▶ Task prompt: Give back the full listing that follows exactly as it reads.

▶ Data to process:
Rows swapped in pairs by one turn or mirror: which row each one swaps with:
j_348: [-44   9   4  17   8  -2   4   8  -7  21 -51  -1  40 -11  40   5 -17  31
  -5]
j_682: [ -1 -27  24   6  11  16  -4  -5   9  10  21  13  33  17  51  22 -11  12
 -23]
j_349: [-34  12  16  -1 -12 -14  -2 -33 -19  35  15  -2  11   8  28  32 -25  37
 -19]
j_802: [  8 -32  12   2   9  13 -16   9   3  47 -21   1  39  12  13  43  13  38
  -5]
j_750: [-32  12  32  -2 -27 -23   8 -14  -7  30  -2   5   6   9  35  32 -18  31
 -19]
j_293: [-34 -10 -15  11  47 -10  17  14  14  35 -14   1  36  -2  43  30  -5  34
 -42]
j_525: [-18 -29 -15  -7  17 -25   5  -8 -16   4 -23 -12  13 -17  32  38  -1  54
  26]
j_726: [  7 -44  14  -9  -1   5  -6 -10   1  12   5 -11  25  14  50  15  -5   7
 -27]
j_420: [-33 -42 -10  -5   9 -20  -2  -3 -21   2  -8   2  22  -4  27  42 -15  48
  28]
j_141: [ -6  10 -11  32  20 -21  29 -22   2  42 -41 -19   4  15  38  15 -28  27
   7]
j_611: [ -2  -8   4 -13  38   4  17 -12  -8  31 -33  11   7  15  18  35 -31  -2
  32]
j_531: [  4 -20   0  29   3  -2  -7 -13  16  40 -27   7  16  43  45  18 -47  14
 -25]
j_326: [-21 -22   3 -19  -7 -14   9 -32  -8   0  -6   4  17 -25  22  32   1  40
  23]
j_404: [ -3   0  23 -11  33   8  13 -18  -8  33 -29  18  20  25  15  45 -26  10
  23]
j_64: [ -2 -36   2  -2  40  -2   2  -6  -4   6 -33  15  -9 -13  39 -15  -8  21
  -5]
j_837: [-30 -37   2 -16  13 -39  17  -3 -15  -1 -22  12  15   3  38  48 -19  37
  23]
j_637: [-12   2  19  -8 -22  -8   0 -22 -27  34   5   5  14   4  35  55 -26  17
  -4]
j_179: [-16 -39   7   9  34 -40   0   5   6  17 -12  23  19  25  25   2 -13  60
 -18]
j_71: [  9 -33 -12  24 -13 -12  -9 -24  12  15 -47  11  43 -13  33  37 -17  41
  -8]
j_212: [  3 -34  10  18  11   8  10   1 -38  20 -44  22  19  18  28  39 -23   1
  12]
j_963: [-15  15  13   8 -13 -10 -11 -13 -19  39   5   1   9  11  27  53 -33  31
 -23]
j_934: [-24   4 -16   2  37  -2  28   8   0  36 -13   3  41   0  38  23 -11  42
 -45]
j_106: [-32  19  -2  29  20 -13  32  -9   2  33 -35  -7   2   6  31  -3 -15  23
  -6]
j_548: [-21  21  -6  16  19 -24  25 -20 -12  40 -32 -24  -1  15  32  13  -9  35
  -6]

▶ Answer below:
Rows swapped in pairs by one turn or mirror: which row each one swaps with:
j_348: [-44   9   4  17   8  -2   4   8  -7  21 -51  -1  40 -11  40   5 -17  31
  -5]
j_682: [ -1 -27  24   6  11  16  -4  -5   9  10  21  13  33  17  51  22 -11  12
 -23]
j_349: [-34  12  16  -1 -12 -14  -2 -33 -19  35  15  -2  11   8  28  32 -25  37
 -19]
j_802: [  8 -32  12   2   9  13 -16   9   3  47 -21   1  39  12  13  43  13  38
  -5]
j_750: [-32  12  32  -2 -27 -23   8 -14  -7  30  -2   5   6   9  35  32 -18  31
 -19]
j_293: [-34 -10 -15  11  47 -10  17  14  14  35 -14   1  36  -2  43  30  -5  34
 -42]
j_525: [-18 -29 -15  -7  17 -25   5  -8 -16   4 -23 -12  13 -17  32  38  -1  54
  26]
j_726: [  7 -44  14  -9  -1   5  -6 -10   1  12   5 -11  25  14  50  15  -5   7
 -27]
j_420: [-33 -42 -10  -5   9 -20  -2  -3 -21   2  -8   2  22  -4  27  42 -15  48
  28]
j_141: [ -6  10 -11  32  20 -21  29 -22   2  42 -41 -19   4  15  38  15 -28  27
   7]
j_611: [ -2  -8   4 -13  38   4  17 -12  -8  31 -33  11   7  15  18  35 -31  -2
  32]
j_531: [  4 -20   0  29   3  -2  -7 -13  16  40 -27   7  16  43  45  18 -47  14
 -25]
j_326: [-21 -22   3 -19  -7 -14   9 -32  -8   0  -6   4  17 -25  22  32   1  40
  23]
j_404: [ -3   0  23 -11  33   8  13 -18  -8  33 -29  18  20  25  15  45 -26  10
  23]
j_64: [ -2 -36   2  -2  40  -2   2  -6  -4   6 -33  15  -9 -13  39 -15  -8  21
  -5]
j_837: [-30 -37   2 -16  13 -39  17  -3 -15  -1 -22  12  15   3  38  48 -19  37
  23]
j_637: [-12   2  19  -8 -22  -8   0 -22 -27  34   5   5  14   4  35  55 -26  17
  -4]
j_179: [-16 -39   7   9  34 -40   0   5   6  17 -12  23  19  25  25   2 -13  60
 -18]
j_71: [  9 -33 -12  24 -13 -12  -9 -24  12  15 -47  11  43 -13  33  37 -17  41
  -8]
j_212: [  3 -34  10  18  11   8  10   1 -38  20 -44  22  19  18  28  39 -23   1
  12]
j_963: [-15  15  13   8 -13 -10 -11 -13 -19  39   5   1   9  11  27  53 -33  31
 -23]
j_934: [-24   4 -16   2  37  -2  28   8   0  36 -13   3  41   0  38  23 -11  42
 -45]
j_106: [-32  19  -2  29  20 -13  32  -9   2  33 -35  -7   2   6  31  -3 -15  23
  -6]
j_548: [-21  21  -6  16  19 -24  25 -20 -12  40 -32 -24  -1  15  32  13  -9  35
  -6]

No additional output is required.